Exercise prompt
In full and without alteration, output each record given here.

Dataset excerpts
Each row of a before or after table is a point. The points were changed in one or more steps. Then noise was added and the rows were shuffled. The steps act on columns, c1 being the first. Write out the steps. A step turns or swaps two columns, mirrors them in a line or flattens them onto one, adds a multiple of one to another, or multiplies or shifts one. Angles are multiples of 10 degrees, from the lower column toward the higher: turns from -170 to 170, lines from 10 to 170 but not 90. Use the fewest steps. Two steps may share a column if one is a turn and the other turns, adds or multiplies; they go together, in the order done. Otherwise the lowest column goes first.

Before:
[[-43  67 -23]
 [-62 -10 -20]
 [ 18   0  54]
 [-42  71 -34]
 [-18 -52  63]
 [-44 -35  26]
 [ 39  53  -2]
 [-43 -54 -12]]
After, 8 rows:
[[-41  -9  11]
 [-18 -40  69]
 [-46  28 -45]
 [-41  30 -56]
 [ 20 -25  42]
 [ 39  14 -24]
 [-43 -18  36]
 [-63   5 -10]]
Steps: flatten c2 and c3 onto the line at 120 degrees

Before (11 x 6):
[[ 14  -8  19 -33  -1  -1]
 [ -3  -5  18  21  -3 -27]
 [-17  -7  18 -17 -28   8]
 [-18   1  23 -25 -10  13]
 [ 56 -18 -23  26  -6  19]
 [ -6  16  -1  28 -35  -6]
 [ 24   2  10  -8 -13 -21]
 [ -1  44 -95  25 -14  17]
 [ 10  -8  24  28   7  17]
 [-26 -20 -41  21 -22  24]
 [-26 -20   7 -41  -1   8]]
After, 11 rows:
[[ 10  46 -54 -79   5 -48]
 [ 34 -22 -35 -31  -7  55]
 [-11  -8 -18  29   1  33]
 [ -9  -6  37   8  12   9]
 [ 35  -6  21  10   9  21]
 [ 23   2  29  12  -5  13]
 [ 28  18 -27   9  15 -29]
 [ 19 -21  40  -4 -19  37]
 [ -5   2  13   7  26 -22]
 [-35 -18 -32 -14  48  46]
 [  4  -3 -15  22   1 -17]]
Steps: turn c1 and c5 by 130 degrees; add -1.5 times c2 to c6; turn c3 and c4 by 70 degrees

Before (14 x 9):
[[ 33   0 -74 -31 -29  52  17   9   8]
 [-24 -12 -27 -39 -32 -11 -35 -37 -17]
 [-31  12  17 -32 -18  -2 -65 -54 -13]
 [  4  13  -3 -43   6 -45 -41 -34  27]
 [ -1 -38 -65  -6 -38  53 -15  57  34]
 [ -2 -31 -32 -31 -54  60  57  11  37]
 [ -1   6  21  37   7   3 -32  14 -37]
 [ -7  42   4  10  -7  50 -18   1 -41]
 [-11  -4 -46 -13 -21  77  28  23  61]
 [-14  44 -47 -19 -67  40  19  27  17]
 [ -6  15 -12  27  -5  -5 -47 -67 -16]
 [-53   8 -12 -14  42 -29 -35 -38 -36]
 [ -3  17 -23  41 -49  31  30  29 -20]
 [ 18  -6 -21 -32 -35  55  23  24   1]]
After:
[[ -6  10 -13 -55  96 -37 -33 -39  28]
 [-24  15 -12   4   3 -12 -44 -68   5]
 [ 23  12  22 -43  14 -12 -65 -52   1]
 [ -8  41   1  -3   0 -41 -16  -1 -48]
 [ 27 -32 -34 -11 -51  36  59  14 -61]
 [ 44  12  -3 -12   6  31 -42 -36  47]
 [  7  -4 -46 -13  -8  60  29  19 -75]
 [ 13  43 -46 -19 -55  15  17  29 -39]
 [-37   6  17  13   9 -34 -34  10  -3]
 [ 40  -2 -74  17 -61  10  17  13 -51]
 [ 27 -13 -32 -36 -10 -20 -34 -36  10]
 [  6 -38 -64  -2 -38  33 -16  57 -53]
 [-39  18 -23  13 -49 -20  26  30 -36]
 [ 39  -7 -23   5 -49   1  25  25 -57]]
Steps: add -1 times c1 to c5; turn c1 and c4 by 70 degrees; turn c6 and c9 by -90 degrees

Task output
Each row of a before or after table is a point. The points were changed in one or more steps. Then noise was added and the rows were shuffled. The steps act on columns, c1 being the first. Write out the steps. A step turns or swaps two columns, mirrors them in a line or flattens them onto one, adds a multiple of one to another, or multiplies or shifts one. Angles are multiples of 10 degrees, from the lower column toward the higher: turns from -170 to 170, lines from 10 to 170 but not 90. Use the fewest steps. Two steps may share a column if one is a turn and the other turns, adds or multiplies; they go together, in the order done. Otherwise the lowest column goes first.

Before:
[[-43  67 -23]
 [-62 -10 -20]
 [ 18   0  54]
 [-42  71 -34]
 [-18 -52  63]
 [-44 -35  26]
 [ 39  53  -2]
 [-43 -54 -12]]
After, 8 rows:
[[-41  -9  11]
 [-18 -40  69]
 [-46  28 -45]
 [-41  30 -56]
 [ 20 -25  42]
 [ 39  14 -24]
 [-43 -18  36]
 [-63   5 -10]]
Steps: flatten c2 and c3 onto the line at 120 degrees

Before (11 x 6):
[[ 14  -8  19 -33  -1  -1]
 [ -3  -5  18  21  -3 -27]
 [-17  -7  18 -17 -28   8]
 [-18   1  23 -25 -10  13]
 [ 56 -18 -23  26  -6  19]
 [ -6  16  -1  28 -35  -6]
 [ 24   2  10  -8 -13 -21]
 [ -1  44 -95  25 -14  17]
 [ 10  -8  24  28   7  17]
 [-26 -20 -41  21 -22  24]
 [-26 -20   7 -41  -1   8]]
After, 11 rows:
[[ 10  46 -54 -79   5 -48]
 [ 34 -22 -35 -31  -7  55]
 [-11  -8 -18  29   1  33]
 [ -9  -6  37   8  12   9]
 [ 35  -6  21  10   9  21]
 [ 23   2  29  12  -5  13]
 [ 28  18 -27   9  15 -29]
 [ 19 -21  40  -4 -19  37]
 [ -5   2  13   7  26 -22]
 [-35 -18 -32 -14  48  46]
 [  4  -3 -15  22   1 -17]]
Steps: turn c1 and c5 by 130 degrees; add -1.5 times c2 to c6; turn c3 and c4 by 70 degrees

Before (14 x 9):
[[ 33   0 -74 -31 -29  52  17   9   8]
 [-24 -12 -27 -39 -32 -11 -35 -37 -17]
 [-31  12  17 -32 -18  -2 -65 -54 -13]
 [  4  13  -3 -43   6 -45 -41 -34  27]
 [ -1 -38 -65  -6 -38  53 -15  57  34]
 [ -2 -31 -32 -31 -54  60  57  11  37]
 [ -1   6  21  37   7   3 -32  14 -37]
 [ -7  42   4  10  -7  50 -18   1 -41]
 [-11  -4 -46 -13 -21  77  28  23  61]
 [-14  44 -47 -19 -67  40  19  27  17]
 [ -6  15 -12  27  -5  -5 -47 -67 -16]
 [-53   8 -12 -14  42 -29 -35 -38 -36]
 [ -3  17 -23  41 -49  31  30  29 -20]
 [ 18  -6 -21 -32 -35  55  23  24   1]]
After:
[[ -6  10 -13 -55  96 -37 -33 -39  28]
 [-24  15 -12   4   3 -12 -44 -68   5]
 [ 23  12  22 -43  14 -12 -65 -52   1]
 [ -8  41   1  -3   0 -41 -16  -1 -48]
 [ 27 -32 -34 -11 -51  36  59  14 -61]
 [ 44  12  -3 -12   6  31 -42 -36  47]
 [  7  -4 -46 -13  -8  60  29  19 -75]
 [ 13  43 -46 -19 -55  15  17  29 -39]
 [-37   6  17  13   9 -34 -34  10  -3]
 [ 40  -2 -74  17 -61  10  17  13 -51]
 [ 27 -13 -32 -36 -10 -20 -34 -36  10]
 [  6 -38 -64  -2 -38  33 -16  57 -53]
 [-39  18 -23  13 -49 -20  26  30 -36]
 [ 39  -7 -23   5 -49   1  25  25 -57]]
Steps: add -1 times c1 to c5; turn c1 and c4 by 70 degrees; turn c6 and c9 by -90 degrees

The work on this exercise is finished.